Output must match the data below exactly from its first line through the line that contains "75 64 139 89", with no other line.

---+---

In the rows, 100 means zero.
R: a few groups of rows, each row roughly a mix of its group's hidden directions; some rows fit no group:
R (166 x 13):
105 121 130 106 132 71 80 151 106 80 105 127 90
49 79 117 71 137 107 114 119 128 112 93 115 84
126 145 137 129 88 94 97 71 94 120 101 118 72
112 144 69 102 127 108 75 91 99 90 149 103 121
109 155 54 114 121 106 96 110 83 114 113 87 126
58 75 105 119 77 125 138 67 108 124 89 90 85
75 64 139 89 129 81 127 106 96 140 103 101 120
76 101 64 91 86 103 84 80 136 85 112 45 96
76 77 114 131 116 75 145 139 106 108 102 73 106
85 84 75 58 133 85 124 136 136 106 96 96 89
68 101 99 118 122 62 99 125 85 124 81 54 118
109 121 149 119 89 61 84 110 73 78 84 80 82
86 60 96 68 145 97 103 120 104 120 109 120 137
87 50 92 64 100 141 85 78 120 103 93 125 101
113 101 103 56 119 95 121 109 75 122 152 106 126
65 56 126 71 116 94 83 136 101 99 78 101 122
47 119 73 105 86 104 64 71 75 85 91 85 106
101 96 71 129 113 44 103 113 80 103 69 77 121
99 90 111 110 75 143 127 69 98 148 105 111 76
131 89 106 132 126 57 126 115 97 121 71 76 107
73 114 135 122 95 77 102 132 78 83 72 61 116
77 52 86 66 107 90 88 101 107 126 76 140 87
100 64 87 51 113 111 101 56 106 113 112 126 81
110 127 151 130 63 81 100 93 93 79 102 88 73
72 114 82 58 77 124 89 93 122 59 85 72 101
114 102 51 103 90 79 92 130 123 63 71 105 124
87 66 118 66 85 101 80 92 111 117 77 152 120
103 64 116 105 49 131 112 63 114 88 107 84 84
77 52 113 72 127 71 104 106 105 115 68 113 74
70 128 70 81 125 125 79 76 118 131 114 102 70
81 117 127 114 104 68 96 129 70 53 90 80 81
99 127 91 85 82 137 73 59 66 106 123 87 118
68 80 89 145 71 95 101 98 82 92 57 99 128
118 86 57 134 134 85 105 91 97 139 127 109 89
120 122 114 87 121 106 87 79 75 155 126 125 117
98 98 97 74 83 115 100 86 161 138 106 130 104
92 100 49 75 139 93 121 88 110 109 79 76 70
97 87 88 107 81 141 53 86 117 92 141 118 117
122 162 99 115 136 80 95 123 89 83 115 93 107
82 114 98 119 49 93 100 49 74 92 107 83 119
135 102 95 81 85 136 118 70 124 121 103 145 108
63 95 65 46 106 115 80 96 99 74 93 85 118
112 111 84 135 102 60 140 120 69 90 83 81 80
101 123 82 69 91 134 81 51 94 126 121 119 91
109 82 81 55 131 109 89 82 114 127 108 144 118
105 76 73 100 137 110 111 131 118 129 80 137 126
64 83 88 112 100 105 67 100 93 62 47 108 111
69 100 56 76 116 115 117 87 111 83 94 49 93
120 116 54 110 100 105 68 88 107 137 128 119 131
87 113 88 144 118 67 115 147 107 87 111 76 119
120 121 94 126 91 127 101 53 125 141 109 119 86
66 96 83 92 93 87 89 129 117 45 91 65 112
127 157 87 115 103 134 80 108 106 97 122 69 105
85 70 82 131 89 99 118 111 156 84 122 85 79
122 149 76 89 98 95 132 84 112 110 135 122 126
88 86 119 45 131 79 130 105 106 95 133 84 98
80 136 56 98 103 82 75 103 100 59 121 74 110
118 92 73 130 121 122 110 91 71 136 136 121 125
82 69 114 108 95 113 105 122 95 144 51 111 71
109 139 103 121 94 136 94 108 91 88 152 72 120
101 29 96 89 96 90 101 87 62 115 85 94 91
123 127 76 108 136 100 99 89 117 99 150 114 136
82 114 86 113 144 88 88 161 103 84 98 85 86
109 111 109 78 70 147 78 53 72 98 110 95 100
75 52 62 89 104 68 109 107 125 73 109 79 97
122 69 69 84 116 131 105 85 126 111 144 121 87
78 79 118 116 124 68 115 139 98 98 62 66 103
126 131 100 134 103 73 103 145 88 70 72 99 107
108 55 96 77 107 139 111 79 127 134 106 92 128
83 65 133 81 74 104 117 132 110 53 106 89 88
78 64 72 95 76 113 102 108 92 110 84 100 161
124 113 128 120 89 78 86 118 127 75 72 121 57
107 152 105 105 109 103 74 105 130 72 143 113 86
88 89 120 109 68 110 112 52 121 125 54 100 100
117 121 99 64 80 119 110 59 108 89 147 91 79
105 82 39 80 121 78 115 76 98 111 83 117 75
114 89 163 97 88 98 111 88 107 103 91 87 50
67 82 123 104 81 105 154 77 104 116 118 70 83
99 104 63 132 108 149 77 106 87 114 91 134 123
93 65 103 99 71 90 80 124 125 91 46 123 92
89 132 94 92 76 122 124 108 158 83 91 103 71
113 136 92 100 62 135 81 63 99 80 109 88 69
67 97 156 71 92 116 86 125 85 84 121 88 115
102 105 88 91 127 68 107 134 88 93 59 72 141
105 76 62 75 115 130 74 68 94 130 98 118 127
100 146 85 115 82 64 116 83 77 96 120 70 131
100 58 121 77 101 113 131 75 130 144 90 102 103
103 104 106 156 59 110 107 124 107 74 111 75 79
99 33 114 99 74 103 116 96 96 101 60 90 87
73 78 81 64 119 85 104 82 146 131 100 96 74
84 49 118 75 60 110 119 107 97 68 91 83 113
137 131 127 143 92 94 116 110 66 97 81 77 113
124 84 166 98 92 94 115 79 111 108 90 98 65
112 129 46 124 113 79 98 126 132 95 104 116 79
86 52 120 73 131 76 115 126 90 100 72 120 112
140 150 131 119 100 81 108 72 108 103 97 116 77
82 145 110 115 100 75 108 140 109 64 118 71 103
152 92 97 88 73 118 100 88 131 107 57 123 103
119 116 111 143 59 68 116 92 94 78 82 71 86
106 92 55 120 121 51 119 132 95 97 102 73 101
83 84 118 85 69 133 115 55 71 134 101 110 95
64 117 86 47 87 139 91 75 118 99 113 103 96
112 122 89 139 75 83 105 105 63 84 72 60 115
82 131 69 118 67 82 103 81 70 116 57 87 98
129 103 149 113 59 119 105 74 110 108 96 115 69
135 90 95 138 130 61 109 131 74 107 82 110 111
56 70 115 88 77 82 101 95 80 118 53 101 121
82 65 118 50 117 93 97 67 101 123 82 117 77
68 64 126 100 88 61 115 106 85 81 58 88 93
120 83 126 103 67 85 145 132 114 66 103 98 80
132 102 114 132 74 101 116 81 137 101 71 119 62
91 119 59 117 138 109 56 120 127 82 95 98 88
93 113 122 50 114 106 88 71 80 106 95 99 151
132 62 111 86 101 116 79 70 113 143 103 132 94
88 86 87 125 129 44 99 140 110 92 96 78 112
107 100 115 68 74 121 73 64 121 126 66 124 85
116 115 119 109 59 136 111 93 95 51 80 76 89
84 129 100 108 114 98 87 138 80 105 88 79 159
99 54 135 86 127 64 118 105 88 110 70 106 81
134 130 71 128 126 107 92 98 117 125 128 125 124
102 113 139 146 65 107 119 93 104 138 103 110 122
89 29 99 79 114 102 105 124 120 75 96 95 104
95 70 150 107 102 74 105 127 99 74 64 84 79
58 103 84 59 87 128 73 73 108 92 133 109 91
122 140 113 105 72 101 101 43 83 114 120 115 109
114 145 113 125 75 133 79 117 101 80 138 92 110
123 90 133 132 115 86 105 154 111 89 82 88 74
121 130 59 126 130 97 86 135 112 93 125 102 124
93 98 92 76 89 126 78 75 110 144 131 122 138
87 76 71 116 133 71 113 140 113 105 104 90 141
81 95 51 114 73 72 109 116 107 75 72 89 133
137 127 86 134 73 133 92 62 118 105 110 116 91
117 68 150 74 96 99 108 102 116 117 129 131 77
147 88 108 83 93 114 100 73 117 130 125 144 98
85 101 38 119 133 101 84 118 94 91 69 82 101
105 130 140 101 60 103 77 86 102 82 61 85 76
76 90 92 129 53 101 107 78 93 137 59 101 93
141 134 111 136 72 79 112 84 124 87 106 108 73
99 138 90 96 148 73 82 118 110 93 141 81 102
132 96 61 119 128 104 78 117 64 132 79 94 114
114 130 120 120 48 130 99 63 102 107 94 77 95
102 71 79 88 69 121 117 44 106 129 84 97 96
88 90 85 103 155 68 118 140 88 92 93 77 118
77 102 119 114 97 102 99 137 81 75 97 57 147
107 56 114 63 94 98 158 108 108 117 102 109 109
116 100 88 93 122 83 86 63 78 158 103 78 117
131 113 91 90 135 123 84 120 124 99 147 128 115
123 108 68 95 145 99 75 97 86 145 121 121 112
124 114 86 87 61 108 105 80 116 151 87 111 65
108 159 79 144 109 86 83 100 91 108 82 78 109
77 57 125 111 80 77 119 113 92 97 61 65 91
136 115 100 113 79 130 118 59 111 109 140 115 122
90 68 124 104 61 80 135 89 114 107 58 86 82
132 94 78 80 111 121 113 70 115 149 87 132 87
100 110 55 145 95 140 118 104 100 112 126 108 123
113 111 128 115 121 66 80 142 89 62 108 74 95
138 72 134 109 78 105 127 94 101 137 69 117 87
78 124 73 85 127 125 50 82 80 86 124 106 112
106 111 39 90 95 127 86 78 105 139 103 112 81
109 72 105 134 135 58 124 133 105 125 102 114 106
74 63 75 105 111 72 92 89 61 117 80 63 113
104 111 101 109 72 134 86 65 106 142 81 114 61
102 116 108 93 71 129 65 78 91 122 136 128 133
163 91 120 77 120 101 95 133 110 83 101 126 95
91 130 47 100 113 95 76 109 96 77 121 76 136
130 92 144 135 108 112 134 93 94 104 142 101 114
which group is each row in? (one row of each group first):
119 119 131 91 68 106 122 90 138 73 129 126 81
D
151 111 124 88 111 107 103 82 132 96 107 132 138
U
120 132 42 103 112 88 66 88 108 127 112 115 99
C
76 89 103 113 137 72 73 142 86 75 75 97 123
M

116 126 82 96 78 134 107 56 90 110 130 96 140
U
129 124 76 104 69 141 100 90 140 111 104 131 102
C
106 76 141 121 94 79 95 96 80 152 71 82 97
D
125 108 76 83 121 129 97 85 108 94 163 117 96
U
124 76 79 88 75 133 103 47 97 114 83 127 109
D
77 150 119 88 113 122 67 77 76 115 121 104 123
D
51 87 115 96 87 80 132 108 74 90 82 61 119
D
121 89 87 104 101 100 123 142 119 61 53 120 97
C
96 64 57 83 116 133 81 130 126 119 110 112 115
U
81 93 142 59 122 110 69 92 57 92 109 101 92
M
117 80 93 59 133 86 87 82 67 125 66 121 100
C
89 148 80 128 94 95 85 139 72 82 112 88 125
U
61 48 103 92 129 82 106 104 82 126 75 90 83
D
114 84 100 152 76 125 105 120 111 85 138 123 121
C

---+---

- **ANSWER SPACE**:
In the rows, 100 means zero.
R: a few groups of rows, each row roughly a mix of its group's hidden directions; some rows fit no group:
R (166 x 13):
105 121 130 106 132 71 80 151 106 80 105 127 90
49 79 117 71 137 107 114 119 128 112 93 115 84
126 145 137 129 88 94 97 71 94 120 101 118 72
112 144 69 102 127 108 75 91 99 90 149 103 121
109 155 54 114 121 106 96 110 83 114 113 87 126
58 75 105 119 77 125 138 67 108 124 89 90 85
75 64 139 89 129 81 127 106 96 140 103 101 120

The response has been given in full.